* **Task requirements**
Please reproduce the entries below exactly, starting at the first line and ending with the line that holds "[203 180 173 134]".

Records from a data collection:
Every row gives one point. To make a cloud, some directions were put in groups of two or more. Within a group, all points are equally far from the middle, so they leave a hole (a ring in 2 directions, a hollow ball in 3). The other directions are filled evenly. Then the cloud was stretched, turned, moved and blurred a little. Count the holes, and give their numbers of directions, smallest first.
In the rows, zero is written as 128.

Cloud:
[[134  85]
 [177 114]
 [175 113]
 [171 100]
 [145  87]
 [ 78 177]
 [ 70 166]
 [113  91]
 [ 66 144]
 [156 166]
 [ 79 177]
 [167 154]
 [111 187]
 [ 66 157]
 [ 68 135]]
Holes: 1 (2)

Cloud, 20 rows:
[[132 146  90]
 [149  80  82]
 [ 86 119 166]
 [123  58 150]
 [209 124 102]
 [186 129  70]
 [100  73 141]
 [178 147 184]
 [143  61 108]
 [159  76 175]
 [188  83 149]
 [ 89 128 162]
 [140 124  76]
 [125  59 143]
 [153  74  87]
 [115 159 182]
 [188 161 159]
 [115  91 198]
 [125 107  85]
 [141 139 205]]
Holes: 1 (3)

Cloud (32 x 4):
[[231 121 130 164]
 [139 146  83 167]
 [141 108 103 135]
 [138 148 151 188]
 [170  63 155 154]
 [ 95  86 140 190]
 [165  41 123 145]
 [159 102 182 147]
 [194  72 134 144]
 [129 157 117 170]
 [167  47 139 146]
 [128 112 156 151]
 [136  71  99 134]
 [116 112 118 139]
 [203 127 155 104]
 [176 106  97 156]
 [106 227 130 136]
 [196 100 111 149]
 [115  74 171 167]
 [138 184 132  93]
 [207 102 134 200]
 [146  90  55 164]
 [203 180 173 134]
 [146 102 139 163]
 [225 106 131 168]
 [190 106 121 177]
 [166  40 165 196]
 [150 101 155 116]
 [135 140 146 103]
 [188 119 159 232]
 [118 112 154 120]
 [119 103 118 191]]
Holes: 0

Cloud:
[[144 102 190 193  82 120]
 [ 52 111 171 163  97 124]
 [ 65  89 150 188 160  96]
 [ 59 102 135 153  69 120]
 [132 129  92 113 129  38]
 [ 97 163 185  75 120 129]
 [125 123 149 126  42 125]
 [118 107 155 152 202 124]
 [153  63 133 190  77  71]
 [113 156 144 131 196 129]
 [125 132 177  73 133  48]
 [138 151 208 120  98  84]
 [104 128  60 180 141 114]
 [129 118 197 200 117 129]
 [ 71  81 125 126  98  48]
 [ 67 105 201 128 133  95]
 [103 166 175 131 149  48]
 [107 145 195 183 144  87]
 [104 126 164 177 189 112]
 [ 66  86 127 192 111  62]
 [ 80  62 150 139 178 113]
 [140 113  69 204 109  84]
 [110  87 163 203  78 158]
 [133 148 208 134 124  67]
 [107 145 204 104  87 120]
 [ 86  93 132 186  52 101]
 [114 175 128 201 118 117]
 [124 131 117  66 174  94]
 [124 149 149 130 199 125]
 [ 62 112 196 128 129  84]
 [159  60 175 171 118 102]
 [121  57 110 200  79  72]
 [ 76 104 121  63 163 111]
 [152 147 166 147 179 115]
 [ 74  98 125 213  89  83]
 [170 163 124 127  93 141]
 [ 65 153 109 107  98  91]
 [101 153  66 135 110 124]
 [111  96 207 165 108 147]
 [158 129 178 202 119 128]
 [113 111  76  97  80  99]
 [104 144  82 136 108  47]
 [140 179 179 157  96  99]
 [113 174 147 100 176  82]
 [151 111 164 145 171 173]
 [115 124 192 135 145  40]
 [122 108 171 164 192 121]
 [ 68  93 138 181 124  47]
 [ 89 145  74 109 104  91]
 [124  94 174 121 106 192]]
Holes: 2 (3, 3)

Cloud:
[[173  99 101 150 153 183 135  87]
 [137 104 144  78 151 146  84  92]
 [136 114 191  35 146  86 184 129]
 [145 153 124 148 214  72 140 133]
 [130  49 199 160 163 171 170 163]
 [170 149 141 157 140  81 180 150]
 [150  98 149 100  43 149 170 159]
 [134 130 196 152 157 211 162 122]
 [118  86  77  96  68 202 143  95]
 [ 70 190 141 127  95 183 125  89]
 [ 98 139 136 174  98  93 137  90]
 [ 82 160 196 122 119 180  83  58]
 [121  66 149 134  54 164 139 116]
 [122  59 191  92 100 172 196  95]
 [ 91 121 142  81 145 110 134 166]
 [132 147  72 104  43 133 155  83]
 [150  69 102  64 143 176 200 102]
 [130 171 162  53  90 106 109 112]
 [123  91 145  86 135  43 151  78]
 [169 124 191 115 111 182 106  74]
 [118 154  84 152 100 160  60 120]
 [135 118 114  66  33 142 105 117]
 [128 149 170 104 199  92 109  74]
 [143 166 138  65 134 104 172 160]
 [189 166 158 137 145  74 142 179]
 [108 119 184 102 123  50 172 182]
 [217 135  65  61 182 120 166 104]
 [175 158  46  83  71 151 105 110]
 [126  89  79 114  47 160 146 110]
 [ 92 182  75 123  83 134  78 122]
 [152 181 147 162 128 156 142 124]
 [ 86  63 151 195 158 135 163 201]
 [188  94 151 131  95 136 113 118]
 [172 143 114  77 134 176 191 154]
 [134  89 111 192  82 190 147 126]
 [158  76  97 149 106 132 178 142]
 [ 92 123 133 110 200 116  99  93]
 [118  78  80  93 132 211 163  84]
 [ 77 159 136 215  87 123  95 120]
 [113  73 176 158 172 170 122  69]
 [106 102 149 183 140 159 221 125]
 [131 149  48  91 111  88 145 147]
 [136 162  42 138 140 141 114 141]
 [146 108 168 137 173  74 178  95]
 [146 108 109 126 118 225 110 105]
 [177 115 161  40  83 133 191 129]
 [ 41  79 129 130 119 144 146 143]
 [ 93 183 172 154 125 181 110  58]
 [188  94 101  56 123  89 205 100]
 [ 92 114 147  80 117 198 124  21]
 [140  91 202 117 202  90 111 113]
 [135  94 160 132  34 133 113 123]
 [ 85 151 127 147  93 218 105 152]
 [150 143  87 179 110 179 109 151]
 [131 135 209 176  81 201 147 121]
 [143  89 203 141  92 144 120 127]
 [151 115  97 201 178 174 197 160]
 [106 112 195  82  24 187 147  76]
 [143 155 167 117  80  69 174 120]
 [149  77 154 148 137 157 108 111]
 [ 86  97 222 172  97 188  93  80]
 [ 91 112 111 114 132 173  93 132]
 [161 103 167 134  99 171  86  86]
 [178 125 187 140 121 176 149 134]
 [153 114 113 191 121 173 143 182]
 [ 89 148 153 133  62  95 154 166]
 [130  59 165  66  98  93 135 104]
 [112 128 114 201 177 100 148 166]
 [102  42 199 128 161 113 170 127]
 [103  96 110 197 170 104 185 177]
 [117 104  39 122 131 195 141 140]]
Holes: 2 (2, 4)

Cloud:
[[166 118 143 172 107 157 155  90  90]
 [122 136  56 138 149  63 156  81 110]
 [143  73 169 180 146 133 136  87 111]
 [ 97 144 157  82 110 167 155  67 170]
 [ 62 184 131 148 162  79 155 153 119]
 [126 156 145  73 185  93 110 169 152]
 [ 92 233 138 169  62 134 136 132 149]
 [ 80 120 184 100 171 179  88 152 150]
 [ 75 117 156 108  93  73  96 112 167]
 [110 150  75 167 182 187 124 104  89]
 [ 61 140 182 139  71 119 127  61 138]
 [142 134  83 164 153 182  85 152 161]
 [ 93 182 109 137 148 145 117  77  84]
 [180 174 134 105 124 113 186 114 149]
 [109 107 157 111 159 150 133 193 196]
 [140 223 149 157 159 166  90 102 115]
 [123 152  75 130 132 249 150  75 143]
 [179 149 116 170 183 181 149 131 131]
 [ 24 107 146 115 146 106 166 152 152]
 [120 125  63 152 123 121 175  41  92]
 [ 71 147 126 156 100 159  89 127 185]
 [104 173 159 127 151  50 191 103 139]
 [184 149 132 129 188 186 104  72 158]
 [150 113 135  96 167 206 172  95 118]
 [131  71  97 138 153  58 164 130 134]
 [ 60 205 137 152 132 219 125 107 159]
 [172 123 141 152  97 171 154 175 146]
 [ 62 152  81 123 127  78 136 134 169]
 [ 66 113  71 145 108 110 145 147 148]
 [ 61 133 196 160 127 205 121 151 133]
 [ 54 153 131 135 197 145 181  96 146]
 [121 191  93  81 105 138 137 102 127]
 [111 196 143 126  92 189 182 128 100]
 [151 188 163 160 178 107 108  76 117]
 [ 95 184 108 137 127  95 169 147 182]
 [ 97 152 118 154 134 207 121  86 171]
 [156 168 162 137  97 119 179  90 106]
 [121 138  72 196 162 183 206 122 140]
 [ 87 129 137 148 137 137 154 104 203]
 [113 101 109 149 162 209 196 112 112]
 [143 127 186 195 129 213 117 121  96]
 [134  80 147 162 146 123  57 128 160]
 [ 87 186 145  86 124 173 192 165 136]
 [ 45  89 172 126 136  82 125  97 140]
 [130 165  88 109 204 165 125 124  95]
 [ 35 217 109 119 100 167 195 117 160]
 [163 162 125 153  57 133 137 113 120]
 [ 81 173 142  78  72 186 127 139 180]
 [ 68 103 144 130 123 136 139  53 116]
 [ 95 132 133 207 122 142 127  85 175]
 [ 96  97  62 167 134 104 141 118 139]
 [ 55 117  88 176  83 201 190  83 145]
 [108  87 154  58 123 154 161 127 203]
 [ 99  93  96 132 191  98 141 155 190]
 [146 139 151 110 123  74 189 103 112]
 [143 189 161  90  99  88 110 105 191]
 [118 156  88 158  87 154 214 154 168]
 [101 104  62 141 139 100 174 139 114]
 [111 178  88 118 140 100 162 147 186]
 [119 165 131 161 147 143 125 215 155]
 [ 69 188  85 109 131 192 153 103  81]
 [ 21 151 123 107 116 121 205 153 124]
 [114 145 139 138 121 194 104 117 205]
 [ 85 176 145 188  89 120 131 150 191]
 [ 92 143 147  89 117 148 183  57 122]
 [ 49 188  99 140  89 109 156 117  97]
 [160 161 151 151 131 188 165 125  91]
 [ 80 142 109 119 206 164 176  82 161]
 [176 136  98 168 104 137 111  70 123]
 [174 163 153 127 116 191 154  60 124]
 [184 155 101 162 166 138 166  95 140]
 [152 152 140 196  72 168 144 102  75]
 [100  83 141 153 123 202 148 120 134]
 [107 191 174 151 172  99 110  81 130]
 [ 55 132  95  91 125  62 137 100 183]
 [115 138 117 166 118 158 119  38  98]
 [139 101 125 138 152 115 168 175 176]
 [100 114  97 178 135  65 158 146 110]
 [111 132 150 147 189 154 111  90 173]
 [154  73 135 168 100 132 160  71 124]
 [183 118 142 132 101  97 153  45  99]
 [114  85 145  72 112 183 107 121 187]
 [156 134 121 177 132 183 112  83 168]
 [ 72 162 139 113 116 153 191 196 161]
 [103 191 108 152  90  58 147  94 144]
 [122 106  85 169 187 150 114  97 145]
 [ 58 181  92 114 102 176 224  70  95]
 [131 152  77 128 165 186 119  62 113]]
Holes: 2 (3, 3)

* **Solution to this task**
Every row gives one point. To make a cloud, some directions were put in groups of two or more. Within a group, all points are equally far from the middle, so they leave a hole (a ring in 2 directions, a hollow ball in 3). The other directions are filled evenly. Then the cloud was stretched, turned, moved and blurred a little. Count the holes, and give their numbers of directions, smallest first.
In the rows, zero is written as 128.

Cloud:
[[134  85]
 [177 114]
 [175 113]
 [171 100]
 [145  87]
 [ 78 177]
 [ 70 166]
 [113  91]
 [ 66 144]
 [156 166]
 [ 79 177]
 [167 154]
 [111 187]
 [ 66 157]
 [ 68 135]]
Holes: 1 (2)

Cloud, 20 rows:
[[132 146  90]
 [149  80  82]
 [ 86 119 166]
 [123  58 150]
 [209 124 102]
 [186 129  70]
 [100  73 141]
 [178 147 184]
 [143  61 108]
 [159  76 175]
 [188  83 149]
 [ 89 128 162]
 [140 124  76]
 [125  59 143]
 [153  74  87]
 [115 159 182]
 [188 161 159]
 [115  91 198]
 [125 107  85]
 [141 139 205]]
Holes: 1 (3)

Cloud (32 x 4):
[[231 121 130 164]
 [139 146  83 167]
 [141 108 103 135]
 [138 148 151 188]
 [170  63 155 154]
 [ 95  86 140 190]
 [165  41 123 145]
 [159 102 182 147]
 [194  72 134 144]
 [129 157 117 170]
 [167  47 139 146]
 [128 112 156 151]
 [136  71  99 134]
 [116 112 118 139]
 [203 127 155 104]
 [176 106  97 156]
 [106 227 130 136]
 [196 100 111 149]
 [115  74 171 167]
 [138 184 132  93]
 [207 102 134 200]
 [146  90  55 164]
 [203 180 173 134]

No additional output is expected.